Records drawn from a dataset

Each row is a point. The window is the flat piece filled in between its corners: a triangle in 3 columns, a solid with four corners in 4, and so on. A path goes straight from each point to the next, and from the last back to the first. List the points from which the path goes on through the window.
(in the rows, 100 means zero)

Window, 3 rows:
[[133, 140, 52],
[82, 88, 140],
[127, 99, 86]]
Path:
(1): [128, 156, 119]
(2): [131, 123, 100]
(3): [105, 105, 38]
(4): [74, 89, 103]
(5): [112, 103, 147]
(6): [97, 119, 148]
(7): [68, 84, 121]
(8): [78, 85, 71]
Through the window after points: 2, 4

Window (4 x 4):
[[17, 91, 112, 76],
[134, 119, 72, 124],
[77, 72, 100, 99],
[128, 111, 106, 100]]
Path:
(1): [150, 88, 88, 166]
(2): [75, 102, 103, 145]
(3): [53, 78, 82, 50]
(4): [80, 73, 90, 78]
(5): [78, 84, 117, 138]
(6): [121, 116, 112, 113]
(7): [118, 86, 81, 56]
(8): [128, 131, 73, 86]
Through the window after points: 4, 6

Window, 6 rows:
[[116, 87, 90, 135, 93, 89],
[127, 117, 96, 85, 112, 120],
[130, 119, 43, 80, 146, 73],
[32, 165, 81, 71, 48, 144],
[142, 35, 104, 90, 113, 68],
[90, 96, 118, 128, 140, 68]]
Path:
(1): [94, 32, 93, 109, 119, 122]
(2): [128, 83, 67, 101, 151, 113]
(3): [122, 125, 83, 76, 84, 40]
(4): [126, 127, 94, 93, 92, 95]
(5): [104, 87, 89, 76, 146, 145]
(6): [104, 82, 93, 126, 121, 124]
(7): [120, 116, 99, 102, 101, 60]
(8): [137, 87, 102, 106, 106, 56]
Through the window after points: 2, 4, 6, 8

Window:
[[87, 59, 118, 64, 104, 78, 91, 121],
[119, 47, 113, 136, 69, 117, 71, 115],
[116, 138, 105, 112, 85, 87, 99, 87],
[92, 127, 123, 195, 102, 66, 98, 100],
[93, 85, 126, 92, 87, 134, 104, 105],
[82, 102, 105, 69, 92, 91, 68, 140],
[114, 78, 61, 138, 73, 147, 102, 92],
[134, 155, 138, 108, 158, 107, 121, 108]]
Path:
(1): [71, 71, 129, 94, 130, 101, 61, 75]
(2): [95, 78, 101, 119, 79, 106, 64, 96]
(3): [97, 85, 99, 123, 66, 98, 107, 126]
(4): [118, 59, 101, 89, 73, 109, 136, 139]
(5): [115, 102, 115, 102, 102, 119, 62, 90]
(6): [72, 101, 115, 134, 147, 97, 66, 82]
(7): [125, 68, 98, 116, 40, 123, 119, 141]
(8): [111, 116, 115, 95, 99, 94, 125, 127]
(9): [97, 112, 106, 99, 132, 107, 76, 72]
(10): [97, 86, 108, 135, 103, 102, 75, 84]
(11): [118, 103, 91, 127, 80, 99, 118, 136]
(12): [119, 94, 109, 111, 63, 129, 111, 131]
Through the window after points: 12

● Assignment
Above are the entries; return each one exactly.

● Response for this exercise
Each row is a point. The window is the flat piece filled in between its corners: a triangle in 3 columns, a solid with four corners in 4, and so on. A path goes straight from each point to the next, and from the last back to the first. List the points from which the path goes on through the window.
(in the rows, 100 means zero)

Window, 3 rows:
[[133, 140, 52],
[82, 88, 140],
[127, 99, 86]]
Path:
(1): [128, 156, 119]
(2): [131, 123, 100]
(3): [105, 105, 38]
(4): [74, 89, 103]
(5): [112, 103, 147]
(6): [97, 119, 148]
(7): [68, 84, 121]
(8): [78, 85, 71]
Through the window after points: 2, 4

Window (4 x 4):
[[17, 91, 112, 76],
[134, 119, 72, 124],
[77, 72, 100, 99],
[128, 111, 106, 100]]
Path:
(1): [150, 88, 88, 166]
(2): [75, 102, 103, 145]
(3): [53, 78, 82, 50]
(4): [80, 73, 90, 78]
(5): [78, 84, 117, 138]
(6): [121, 116, 112, 113]
(7): [118, 86, 81, 56]
(8): [128, 131, 73, 86]
Through the window after points: 4, 6

Window, 6 rows:
[[116, 87, 90, 135, 93, 89],
[127, 117, 96, 85, 112, 120],
[130, 119, 43, 80, 146, 73],
[32, 165, 81, 71, 48, 144],
[142, 35, 104, 90, 113, 68],
[90, 96, 118, 128, 140, 68]]
Path:
(1): [94, 32, 93, 109, 119, 122]
(2): [128, 83, 67, 101, 151, 113]
(3): [122, 125, 83, 76, 84, 40]
(4): [126, 127, 94, 93, 92, 95]
(5): [104, 87, 89, 76, 146, 145]
(6): [104, 82, 93, 126, 121, 124]
(7): [120, 116, 99, 102, 101, 60]
(8): [137, 87, 102, 106, 106, 56]
Through the window after points: 2, 4, 6, 8

Window:
[[87, 59, 118, 64, 104, 78, 91, 121],
[119, 47, 113, 136, 69, 117, 71, 115],
[116, 138, 105, 112, 85, 87, 99, 87],
[92, 127, 123, 195, 102, 66, 98, 100],
[93, 85, 126, 92, 87, 134, 104, 105],
[82, 102, 105, 69, 92, 91, 68, 140],
[114, 78, 61, 138, 73, 147, 102, 92],
[134, 155, 138, 108, 158, 107, 121, 108]]
Path:
(1): [71, 71, 129, 94, 130, 101, 61, 75]
(2): [95, 78, 101, 119, 79, 106, 64, 96]
(3): [97, 85, 99, 123, 66, 98, 107, 126]
(4): [118, 59, 101, 89, 73, 109, 136, 139]
(5): [115, 102, 115, 102, 102, 119, 62, 90]
(6): [72, 101, 115, 134, 147, 97, 66, 82]
(7): [125, 68, 98, 116, 40, 123, 119, 141]
(8): [111, 116, 115, 95, 99, 94, 125, 127]
(9): [97, 112, 106, 99, 132, 107, 76, 72]
(10): [97, 86, 108, 135, 103, 102, 75, 84]
(11): [118, 103, 91, 127, 80, 99, 118, 136]
(12): [119, 94, 109, 111, 63, 129, 111, 131]
Through the window after points: 12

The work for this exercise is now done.